One turn sends every row of this set to another row. A few are shown first. Where does it send the rows asked after them?
vure: 0.02	1.90	1.25	-1.42	0.34	1.30	-1.85	0.51	2.98	0.71	0.59	-2.13	-0.85
Nuf: 0.21	1.44	1.22	-2.27	-1.41	2.70	-0.27	-1.28	2.03	-0.13	-0.25	-1.09	-1.71
geva: 1.71	3.11	0.32	1.57	-0.58	0.90	-2.72	-1.16	0.58	-0.76	0.01	-3.26	0.31
luz: -0.47	0.85	0.26	1.34	-0.98	2.81	-3.15	-1.10	-1.66	-0.40	1.64	-1.16	0.37
tinaf: 1.17	1.01	0.22	2.14	-2.42	0.92	-3.23	-0.95	-0.94	-1.10	0.97	-0.91	-0.27
Bodo: -0.25	-0.13	1.50	1.01	2.57	-0.95	0.53	-1.50	-0.92	0.25	0.21	-0.93	-1.62
Pilo: 1.95	0.36	-0.17	0.54	-2.38	0.33	-3.32	-0.92	-1.43	-0.96	0.05	-3.03	0.74
piba: 0.55	0.34	2.99	-0.03	-1.46	-1.48	0.27	-0.42	0.47	-0.01	0.33	0.57	2.71
fave: 0.06	1.72	0.79	1.03	-2.53	0.31	-3.15	-1.81	-0.73	0.70	0.88	-3.59	1.28
mave: 0.26	-0.17	2.42	1.46	1.96	-2.23	0.03	-1.15	-0.24	-1.04	-0.33	-1.38	-0.26
zol: -0.58	2.42	-0.12	-0.38	-1.54	-0.01	-2.97	-0.73	-0.21	-0.95	0.81	-3.92	1.62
= = =
▸ **TASK ITEM**: Print out the entire listing. Keep every line exact.

▸ **ANSWER BOX**:
One turn sends every row of this set to another row. A few are shown first. Where does it send the rows asked after them?
vure: 0.02	1.90	1.25	-1.42	0.34	1.30	-1.85	0.51	2.98	0.71	0.59	-2.13	-0.85
Nuf: 0.21	1.44	1.22	-2.27	-1.41	2.70	-0.27	-1.28	2.03	-0.13	-0.25	-1.09	-1.71
geva: 1.71	3.11	0.32	1.57	-0.58	0.90	-2.72	-1.16	0.58	-0.76	0.01	-3.26	0.31
luz: -0.47	0.85	0.26	1.34	-0.98	2.81	-3.15	-1.10	-1.66	-0.40	1.64	-1.16	0.37
tinaf: 1.17	1.01	0.22	2.14	-2.42	0.92	-3.23	-0.95	-0.94	-1.10	0.97	-0.91	-0.27
Bodo: -0.25	-0.13	1.50	1.01	2.57	-0.95	0.53	-1.50	-0.92	0.25	0.21	-0.93	-1.62
Pilo: 1.95	0.36	-0.17	0.54	-2.38	0.33	-3.32	-0.92	-1.43	-0.96	0.05	-3.03	0.74
piba: 0.55	0.34	2.99	-0.03	-1.46	-1.48	0.27	-0.42	0.47	-0.01	0.33	0.57	2.71
fave: 0.06	1.72	0.79	1.03	-2.53	0.31	-3.15	-1.81	-0.73	0.70	0.88	-3.59	1.28
mave: 0.26	-0.17	2.42	1.46	1.96	-2.23	0.03	-1.15	-0.24	-1.04	-0.33	-1.38	-0.26
zol: -0.58	2.42	-0.12	-0.38	-1.54	-0.01	-2.97	-0.73	-0.21	-0.95	0.81	-3.92	1.62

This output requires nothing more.